WHAT YOU HAVE TO DO:
With the line containing "-15.5 -33.6]" as the first line and the last line of the records as the final one, reproduce that range exactly.

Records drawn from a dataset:
┏━━
B:
0: [ 15.2  -2.5   5.1 -23.1  -2.9  23.5 -20.1  28.3  -2.3 -35.1  12.9 -37.2
  -0.5  10.6]
1: [ 10.5 -15.1  19.2  -9.2   7.0  23.3   2.5  31.1  15.2 -38.2   5.7 -18.7
  11.1  -8.7]
2: [ 13.4  -4.5   9.1  20.1  -3.3  28.1 -40.0  14.9  -0.8 -51.2  -5.3 -30.7
   7.9  16.3]
3: [  5.6 -15.7  29.3   5.3 -58.3  40.3 -55.9  11.6  -3.7 -75.1   5.8 -66.0
  58.3  48.7]
4: [ 14.3  -0.5  -2.5  19.3  28.5  10.6 -38.4   5.2 -10.0 -47.7 -20.8 -29.6
 -24.4 -44.9]
5: [ 23.5  22.5 -15.2  37.3  26.0   9.6 -68.7 -36.5 -25.8 -87.5 -16.1 -77.0
 -26.0  17.7]
6: [ 19.5  -9.2  25.9 -44.5 -20.7  18.6   0.8  51.4  38.0 -25.2  25.7   2.1
  17.8  -4.4]
7: [ 22.8   1.2  -4.7   2.1  14.7  18.2 -18.9  14.9   0.3 -29.8  -0.6 -16.6
 -16.4 -10.2]
8: [  5.8   6.9  -2.4  36.1  30.4  21.1 -47.0 -19.2 -28.5 -59.5 -18.2 -42.9
 -22.1  -0.1]
9: [ 12.8 -10.9   6.2   1.6  20.5  25.1 -49.7   0.6 -12.5 -30.1   0.8 -36.4
 -23.2 -41.0]
10: [ 16.7   8.1  15.5  -0.7 -23.5  26.5 -37.8  11.5   9.3 -49.1   7.5 -35.4
  17.5  29.4]
11: [ 17.9  12.1 -12.5  61.8  20.1  20.6 -76.8 -37.0 -33.2 -90.0 -25.3 -66.7
 -14.3  13.0]
12: [ 11.8 -11.8  12.4  -5.7 -11.7  18.7 -11.6  20.4  16.7 -38.9  10.5  -9.8
  10.8   9.8]
13: [  9.6   7.7  -9.0  16.8  33.6  13.6 -28.0  -4.4  -9.6 -22.6  -3.9 -19.8
 -33.0 -24.1]
14: [ 10.7  -8.4   7.9   7.4 -28.3  25.8 -38.2  14.3  -0.7 -63.6   0.4 -41.1
  18.5  23.5]
15: [  8.7  -6.0   0.0  13.7  31.5  32.4   9.8  29.1  16.0 -21.5  -7.1  20.2
 -15.5 -33.6]
16: [ 10.9  -2.2  17.9 -16.5 -53.3  38.5 -42.9  26.5  19.3 -68.5  16.7 -54.3
  54.2  55.1]
17: [  7.2 -12.8   1.4  37.5  46.2  25.5 -58.9 -18.8 -35.5 -54.0 -24.1 -47.6
 -29.6 -50.1]
18: [ 24.7  -7.6  13.0 -20.9 -33.0  32.4 -45.7  23.0  17.3 -30.9  22.5 -53.0
  21.2  20.9]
┗━━
EXPECTED OUTPUT:
 -15.5 -33.6]
16: [ 10.9  -2.2  17.9 -16.5 -53.3  38.5 -42.9  26.5  19.3 -68.5  16.7 -54.3
  54.2  55.1]
17: [  7.2 -12.8   1.4  37.5  46.2  25.5 -58.9 -18.8 -35.5 -54.0 -24.1 -47.6
 -29.6 -50.1]
18: [ 24.7  -7.6  13.0 -20.9 -33.0  32.4 -45.7  23.0  17.3 -30.9  22.5 -53.0
  21.2  20.9]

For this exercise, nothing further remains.